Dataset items
┌──
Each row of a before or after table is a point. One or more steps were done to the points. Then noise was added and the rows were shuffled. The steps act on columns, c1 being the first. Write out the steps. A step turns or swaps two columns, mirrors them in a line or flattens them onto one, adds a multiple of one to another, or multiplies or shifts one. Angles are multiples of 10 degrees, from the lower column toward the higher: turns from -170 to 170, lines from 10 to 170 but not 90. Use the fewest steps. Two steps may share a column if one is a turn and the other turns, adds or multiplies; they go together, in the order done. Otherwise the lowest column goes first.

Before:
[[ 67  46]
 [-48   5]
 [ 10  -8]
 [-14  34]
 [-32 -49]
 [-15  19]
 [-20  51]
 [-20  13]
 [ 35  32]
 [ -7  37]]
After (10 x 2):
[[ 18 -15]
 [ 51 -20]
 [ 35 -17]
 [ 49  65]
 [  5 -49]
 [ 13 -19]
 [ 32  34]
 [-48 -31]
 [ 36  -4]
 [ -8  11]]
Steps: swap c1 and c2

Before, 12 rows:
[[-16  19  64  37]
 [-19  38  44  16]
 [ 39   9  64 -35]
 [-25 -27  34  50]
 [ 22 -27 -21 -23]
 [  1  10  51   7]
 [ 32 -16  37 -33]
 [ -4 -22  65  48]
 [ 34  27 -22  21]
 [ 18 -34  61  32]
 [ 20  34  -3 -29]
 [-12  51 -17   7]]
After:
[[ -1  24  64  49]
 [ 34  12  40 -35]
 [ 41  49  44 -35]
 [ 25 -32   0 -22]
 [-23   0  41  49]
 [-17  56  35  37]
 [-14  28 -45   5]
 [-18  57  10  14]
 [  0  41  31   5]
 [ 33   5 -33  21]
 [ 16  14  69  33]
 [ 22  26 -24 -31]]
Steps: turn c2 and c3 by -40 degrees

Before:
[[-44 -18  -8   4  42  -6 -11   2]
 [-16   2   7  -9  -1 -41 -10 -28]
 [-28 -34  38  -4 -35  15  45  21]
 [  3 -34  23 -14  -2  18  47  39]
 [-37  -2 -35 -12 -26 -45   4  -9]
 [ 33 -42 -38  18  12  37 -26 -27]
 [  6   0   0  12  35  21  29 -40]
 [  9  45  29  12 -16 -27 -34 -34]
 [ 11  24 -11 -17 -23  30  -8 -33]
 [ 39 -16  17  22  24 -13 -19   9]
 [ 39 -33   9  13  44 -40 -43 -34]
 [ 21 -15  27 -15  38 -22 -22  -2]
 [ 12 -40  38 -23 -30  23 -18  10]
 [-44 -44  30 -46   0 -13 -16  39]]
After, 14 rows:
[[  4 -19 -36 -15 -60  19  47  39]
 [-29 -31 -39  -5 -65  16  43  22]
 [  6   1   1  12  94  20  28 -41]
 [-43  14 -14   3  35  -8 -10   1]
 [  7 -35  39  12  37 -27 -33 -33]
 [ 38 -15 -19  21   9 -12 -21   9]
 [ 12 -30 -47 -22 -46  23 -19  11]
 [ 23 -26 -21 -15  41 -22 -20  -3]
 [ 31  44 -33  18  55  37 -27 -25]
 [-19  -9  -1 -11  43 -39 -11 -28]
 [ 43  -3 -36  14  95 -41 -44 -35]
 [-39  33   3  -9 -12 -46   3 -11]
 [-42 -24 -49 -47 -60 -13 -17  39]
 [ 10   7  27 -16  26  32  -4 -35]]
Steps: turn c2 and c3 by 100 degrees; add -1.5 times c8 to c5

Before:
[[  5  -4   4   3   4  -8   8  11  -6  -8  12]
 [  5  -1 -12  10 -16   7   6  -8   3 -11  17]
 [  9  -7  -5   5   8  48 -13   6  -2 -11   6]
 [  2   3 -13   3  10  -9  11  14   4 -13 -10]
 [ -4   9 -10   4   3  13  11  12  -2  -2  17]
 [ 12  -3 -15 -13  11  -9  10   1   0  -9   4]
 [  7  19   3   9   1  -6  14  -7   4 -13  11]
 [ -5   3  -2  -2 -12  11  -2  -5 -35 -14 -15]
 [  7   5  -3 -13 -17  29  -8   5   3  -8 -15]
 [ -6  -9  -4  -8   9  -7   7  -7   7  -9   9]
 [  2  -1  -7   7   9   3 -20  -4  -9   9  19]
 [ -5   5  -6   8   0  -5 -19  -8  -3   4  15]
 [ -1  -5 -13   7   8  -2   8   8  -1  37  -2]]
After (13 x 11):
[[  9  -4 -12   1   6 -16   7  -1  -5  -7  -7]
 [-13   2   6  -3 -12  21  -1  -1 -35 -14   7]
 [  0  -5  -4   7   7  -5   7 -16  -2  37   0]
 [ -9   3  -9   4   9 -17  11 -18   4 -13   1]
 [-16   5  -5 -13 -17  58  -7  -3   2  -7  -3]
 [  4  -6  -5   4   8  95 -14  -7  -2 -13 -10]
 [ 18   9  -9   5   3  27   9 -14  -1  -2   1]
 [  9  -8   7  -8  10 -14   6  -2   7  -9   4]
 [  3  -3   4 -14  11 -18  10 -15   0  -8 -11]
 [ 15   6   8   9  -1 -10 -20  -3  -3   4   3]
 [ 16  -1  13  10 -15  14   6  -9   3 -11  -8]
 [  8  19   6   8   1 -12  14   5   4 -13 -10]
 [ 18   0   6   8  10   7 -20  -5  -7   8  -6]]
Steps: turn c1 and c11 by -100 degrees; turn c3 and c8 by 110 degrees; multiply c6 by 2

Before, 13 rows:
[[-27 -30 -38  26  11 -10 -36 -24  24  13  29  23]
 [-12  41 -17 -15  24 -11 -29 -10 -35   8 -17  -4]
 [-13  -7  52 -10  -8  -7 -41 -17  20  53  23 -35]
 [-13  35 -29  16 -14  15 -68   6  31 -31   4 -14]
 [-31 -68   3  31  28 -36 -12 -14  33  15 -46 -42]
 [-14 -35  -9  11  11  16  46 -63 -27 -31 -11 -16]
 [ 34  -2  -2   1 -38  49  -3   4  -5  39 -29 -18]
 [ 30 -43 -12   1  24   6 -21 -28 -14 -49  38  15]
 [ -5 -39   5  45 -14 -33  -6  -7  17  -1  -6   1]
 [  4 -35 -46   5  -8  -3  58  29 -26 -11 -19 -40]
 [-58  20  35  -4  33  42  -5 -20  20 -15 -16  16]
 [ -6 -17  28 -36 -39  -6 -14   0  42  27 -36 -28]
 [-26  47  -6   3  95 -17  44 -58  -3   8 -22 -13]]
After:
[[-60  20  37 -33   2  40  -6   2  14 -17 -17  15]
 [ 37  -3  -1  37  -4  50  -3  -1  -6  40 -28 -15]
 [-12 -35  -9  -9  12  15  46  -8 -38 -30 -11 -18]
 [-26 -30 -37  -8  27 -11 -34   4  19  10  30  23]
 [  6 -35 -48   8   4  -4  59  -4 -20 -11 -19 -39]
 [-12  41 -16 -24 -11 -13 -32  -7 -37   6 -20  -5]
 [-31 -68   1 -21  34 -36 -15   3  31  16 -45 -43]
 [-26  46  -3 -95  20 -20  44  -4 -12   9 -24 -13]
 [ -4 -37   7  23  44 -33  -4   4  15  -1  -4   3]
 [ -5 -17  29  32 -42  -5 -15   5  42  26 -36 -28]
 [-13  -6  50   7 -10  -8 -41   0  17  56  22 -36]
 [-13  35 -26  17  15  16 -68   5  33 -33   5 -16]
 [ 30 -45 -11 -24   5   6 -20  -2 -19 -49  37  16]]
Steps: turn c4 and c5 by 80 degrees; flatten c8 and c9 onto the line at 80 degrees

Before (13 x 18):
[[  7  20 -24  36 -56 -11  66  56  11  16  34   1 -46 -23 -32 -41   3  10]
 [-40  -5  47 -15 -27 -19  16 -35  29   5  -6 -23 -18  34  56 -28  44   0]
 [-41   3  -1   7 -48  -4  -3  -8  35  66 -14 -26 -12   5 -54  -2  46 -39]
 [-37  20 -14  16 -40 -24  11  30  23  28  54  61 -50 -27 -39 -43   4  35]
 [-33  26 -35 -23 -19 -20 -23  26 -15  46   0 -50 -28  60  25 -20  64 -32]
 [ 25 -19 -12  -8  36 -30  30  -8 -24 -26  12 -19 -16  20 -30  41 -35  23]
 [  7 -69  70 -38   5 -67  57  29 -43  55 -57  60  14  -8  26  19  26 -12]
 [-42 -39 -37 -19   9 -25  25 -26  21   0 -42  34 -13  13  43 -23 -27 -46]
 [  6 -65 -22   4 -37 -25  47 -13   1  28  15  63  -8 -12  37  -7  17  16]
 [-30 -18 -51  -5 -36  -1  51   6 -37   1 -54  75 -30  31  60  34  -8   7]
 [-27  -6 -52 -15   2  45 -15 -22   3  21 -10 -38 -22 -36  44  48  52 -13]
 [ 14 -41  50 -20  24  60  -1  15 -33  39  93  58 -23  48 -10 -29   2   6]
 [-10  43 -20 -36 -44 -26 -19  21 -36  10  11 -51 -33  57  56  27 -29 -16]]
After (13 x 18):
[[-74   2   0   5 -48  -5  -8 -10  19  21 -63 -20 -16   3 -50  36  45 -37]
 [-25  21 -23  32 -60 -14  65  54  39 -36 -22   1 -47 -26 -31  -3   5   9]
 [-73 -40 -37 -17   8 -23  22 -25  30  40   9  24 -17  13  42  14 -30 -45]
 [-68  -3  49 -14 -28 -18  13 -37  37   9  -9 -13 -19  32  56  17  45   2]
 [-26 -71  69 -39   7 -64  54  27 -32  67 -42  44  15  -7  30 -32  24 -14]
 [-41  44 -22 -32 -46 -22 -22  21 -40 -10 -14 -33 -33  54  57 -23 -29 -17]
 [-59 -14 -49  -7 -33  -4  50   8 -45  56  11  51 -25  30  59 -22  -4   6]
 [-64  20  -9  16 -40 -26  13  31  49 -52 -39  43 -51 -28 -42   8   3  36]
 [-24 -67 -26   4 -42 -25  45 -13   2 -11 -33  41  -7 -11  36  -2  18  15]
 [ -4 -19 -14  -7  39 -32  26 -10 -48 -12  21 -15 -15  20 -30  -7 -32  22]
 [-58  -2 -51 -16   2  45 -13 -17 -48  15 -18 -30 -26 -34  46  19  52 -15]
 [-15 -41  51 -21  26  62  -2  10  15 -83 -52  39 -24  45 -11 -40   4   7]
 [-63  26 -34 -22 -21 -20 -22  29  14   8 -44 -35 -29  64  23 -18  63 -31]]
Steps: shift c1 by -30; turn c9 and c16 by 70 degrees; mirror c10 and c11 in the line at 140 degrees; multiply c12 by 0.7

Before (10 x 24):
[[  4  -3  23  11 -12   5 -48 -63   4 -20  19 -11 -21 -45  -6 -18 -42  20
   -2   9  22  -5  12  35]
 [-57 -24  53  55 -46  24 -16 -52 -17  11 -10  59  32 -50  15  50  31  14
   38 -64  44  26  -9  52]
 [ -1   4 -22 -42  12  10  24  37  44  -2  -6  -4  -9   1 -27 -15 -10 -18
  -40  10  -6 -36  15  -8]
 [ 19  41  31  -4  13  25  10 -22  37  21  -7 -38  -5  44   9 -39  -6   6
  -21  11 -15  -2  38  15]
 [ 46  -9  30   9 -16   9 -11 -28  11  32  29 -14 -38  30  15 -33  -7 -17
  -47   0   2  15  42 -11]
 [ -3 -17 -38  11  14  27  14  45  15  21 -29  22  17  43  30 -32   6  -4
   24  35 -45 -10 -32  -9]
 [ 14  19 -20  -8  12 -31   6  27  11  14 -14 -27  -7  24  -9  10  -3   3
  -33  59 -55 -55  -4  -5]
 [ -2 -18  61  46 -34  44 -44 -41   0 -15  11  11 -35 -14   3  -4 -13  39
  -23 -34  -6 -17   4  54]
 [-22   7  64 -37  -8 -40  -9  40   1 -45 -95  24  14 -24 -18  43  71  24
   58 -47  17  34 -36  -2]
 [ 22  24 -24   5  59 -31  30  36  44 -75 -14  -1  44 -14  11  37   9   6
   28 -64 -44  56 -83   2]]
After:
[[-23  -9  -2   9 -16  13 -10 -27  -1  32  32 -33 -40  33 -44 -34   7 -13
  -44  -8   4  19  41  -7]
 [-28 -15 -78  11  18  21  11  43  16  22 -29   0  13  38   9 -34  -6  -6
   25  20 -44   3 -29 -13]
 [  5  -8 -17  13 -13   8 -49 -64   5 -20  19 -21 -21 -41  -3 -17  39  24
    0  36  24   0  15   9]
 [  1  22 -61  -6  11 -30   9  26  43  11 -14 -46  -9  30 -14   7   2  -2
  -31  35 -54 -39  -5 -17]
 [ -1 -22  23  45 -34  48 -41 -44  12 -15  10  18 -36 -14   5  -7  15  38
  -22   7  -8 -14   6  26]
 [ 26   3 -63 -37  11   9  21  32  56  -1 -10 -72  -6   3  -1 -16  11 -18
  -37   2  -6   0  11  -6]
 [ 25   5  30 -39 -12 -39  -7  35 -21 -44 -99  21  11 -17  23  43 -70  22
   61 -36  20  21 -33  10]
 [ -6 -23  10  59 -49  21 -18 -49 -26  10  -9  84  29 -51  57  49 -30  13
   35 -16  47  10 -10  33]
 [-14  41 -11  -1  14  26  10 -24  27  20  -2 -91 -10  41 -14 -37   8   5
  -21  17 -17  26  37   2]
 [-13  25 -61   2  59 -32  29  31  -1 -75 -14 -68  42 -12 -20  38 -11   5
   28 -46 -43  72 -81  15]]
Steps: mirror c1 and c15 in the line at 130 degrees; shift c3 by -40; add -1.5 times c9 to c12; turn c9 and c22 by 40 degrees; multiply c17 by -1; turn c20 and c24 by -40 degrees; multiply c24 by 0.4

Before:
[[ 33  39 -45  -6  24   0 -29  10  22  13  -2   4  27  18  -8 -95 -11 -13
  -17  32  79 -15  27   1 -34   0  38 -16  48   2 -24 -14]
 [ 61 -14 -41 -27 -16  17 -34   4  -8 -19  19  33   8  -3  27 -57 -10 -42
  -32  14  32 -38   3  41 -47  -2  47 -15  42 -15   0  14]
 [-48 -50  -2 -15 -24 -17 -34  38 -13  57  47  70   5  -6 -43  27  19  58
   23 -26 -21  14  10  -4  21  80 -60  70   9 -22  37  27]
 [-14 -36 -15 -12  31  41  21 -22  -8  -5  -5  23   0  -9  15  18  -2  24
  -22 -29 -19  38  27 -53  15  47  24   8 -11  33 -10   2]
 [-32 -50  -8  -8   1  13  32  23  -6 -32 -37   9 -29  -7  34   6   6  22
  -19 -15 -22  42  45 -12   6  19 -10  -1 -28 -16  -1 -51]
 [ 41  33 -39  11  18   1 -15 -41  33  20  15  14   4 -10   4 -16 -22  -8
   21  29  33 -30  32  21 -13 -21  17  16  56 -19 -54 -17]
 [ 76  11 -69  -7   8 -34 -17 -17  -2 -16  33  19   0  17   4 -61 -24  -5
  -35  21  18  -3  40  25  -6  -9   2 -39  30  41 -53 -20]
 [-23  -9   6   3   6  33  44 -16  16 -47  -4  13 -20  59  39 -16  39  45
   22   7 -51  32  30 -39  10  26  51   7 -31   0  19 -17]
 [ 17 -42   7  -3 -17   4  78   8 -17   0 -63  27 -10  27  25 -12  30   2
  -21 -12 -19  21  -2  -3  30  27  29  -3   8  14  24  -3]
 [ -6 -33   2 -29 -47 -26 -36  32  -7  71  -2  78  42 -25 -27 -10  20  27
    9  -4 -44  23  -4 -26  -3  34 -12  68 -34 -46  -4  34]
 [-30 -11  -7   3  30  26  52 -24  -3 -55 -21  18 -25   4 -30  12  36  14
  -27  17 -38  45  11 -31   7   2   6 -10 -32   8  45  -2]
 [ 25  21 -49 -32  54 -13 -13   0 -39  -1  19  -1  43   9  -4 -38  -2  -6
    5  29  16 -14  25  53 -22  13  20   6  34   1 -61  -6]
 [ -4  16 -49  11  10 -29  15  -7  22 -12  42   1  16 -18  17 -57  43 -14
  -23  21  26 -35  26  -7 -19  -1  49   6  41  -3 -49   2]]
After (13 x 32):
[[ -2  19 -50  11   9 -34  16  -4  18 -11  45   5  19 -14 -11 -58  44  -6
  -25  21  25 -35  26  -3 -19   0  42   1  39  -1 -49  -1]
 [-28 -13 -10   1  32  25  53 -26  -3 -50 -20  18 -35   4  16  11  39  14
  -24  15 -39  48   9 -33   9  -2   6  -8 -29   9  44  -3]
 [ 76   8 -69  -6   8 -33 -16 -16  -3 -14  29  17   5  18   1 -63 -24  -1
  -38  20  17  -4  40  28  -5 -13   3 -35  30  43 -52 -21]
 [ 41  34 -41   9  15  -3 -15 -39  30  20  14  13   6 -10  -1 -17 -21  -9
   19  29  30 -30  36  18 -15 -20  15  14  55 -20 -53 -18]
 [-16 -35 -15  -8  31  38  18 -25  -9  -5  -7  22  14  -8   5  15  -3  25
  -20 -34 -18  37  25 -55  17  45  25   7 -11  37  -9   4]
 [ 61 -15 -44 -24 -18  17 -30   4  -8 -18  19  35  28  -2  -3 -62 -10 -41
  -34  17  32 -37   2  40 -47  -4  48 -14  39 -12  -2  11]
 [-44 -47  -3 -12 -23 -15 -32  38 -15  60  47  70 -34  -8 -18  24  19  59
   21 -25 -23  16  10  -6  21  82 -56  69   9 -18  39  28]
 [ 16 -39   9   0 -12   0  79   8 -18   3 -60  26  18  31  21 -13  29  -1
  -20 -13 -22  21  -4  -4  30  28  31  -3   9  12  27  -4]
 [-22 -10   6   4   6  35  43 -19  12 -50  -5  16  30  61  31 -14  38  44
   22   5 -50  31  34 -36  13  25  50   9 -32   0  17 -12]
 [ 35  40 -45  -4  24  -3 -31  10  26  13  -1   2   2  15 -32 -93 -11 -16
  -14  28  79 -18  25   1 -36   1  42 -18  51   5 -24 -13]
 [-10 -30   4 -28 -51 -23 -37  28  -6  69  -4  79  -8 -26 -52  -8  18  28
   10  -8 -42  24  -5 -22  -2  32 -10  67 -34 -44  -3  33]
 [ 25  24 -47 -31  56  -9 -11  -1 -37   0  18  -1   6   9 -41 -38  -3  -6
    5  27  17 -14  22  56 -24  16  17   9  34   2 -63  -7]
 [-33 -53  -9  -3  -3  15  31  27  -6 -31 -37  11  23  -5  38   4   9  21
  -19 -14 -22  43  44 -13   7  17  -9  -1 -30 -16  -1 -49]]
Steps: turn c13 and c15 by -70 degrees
└──
• Brief
Take the stretch of lines above from the one containing "Before (10 x" through the one containing "[ -3 -17 -38" and repeat it exactly, adding no other line.

• Problem solution
Before (10 x 24):
[[  4  -3  23  11 -12   5 -48 -63   4 -20  19 -11 -21 -45  -6 -18 -42  20
   -2   9  22  -5  12  35]
 [-57 -24  53  55 -46  24 -16 -52 -17  11 -10  59  32 -50  15  50  31  14
   38 -64  44  26  -9  52]
 [ -1   4 -22 -42  12  10  24  37  44  -2  -6  -4  -9   1 -27 -15 -10 -18
  -40  10  -6 -36  15  -8]
 [ 19  41  31  -4  13  25  10 -22  37  21  -7 -38  -5  44   9 -39  -6   6
  -21  11 -15  -2  38  15]
 [ 46  -9  30   9 -16   9 -11 -28  11  32  29 -14 -38  30  15 -33  -7 -17
  -47   0   2  15  42 -11]
 [ -3 -17 -38  11  14  27  14  45  15  21 -29  22  17  43  30 -32   6  -4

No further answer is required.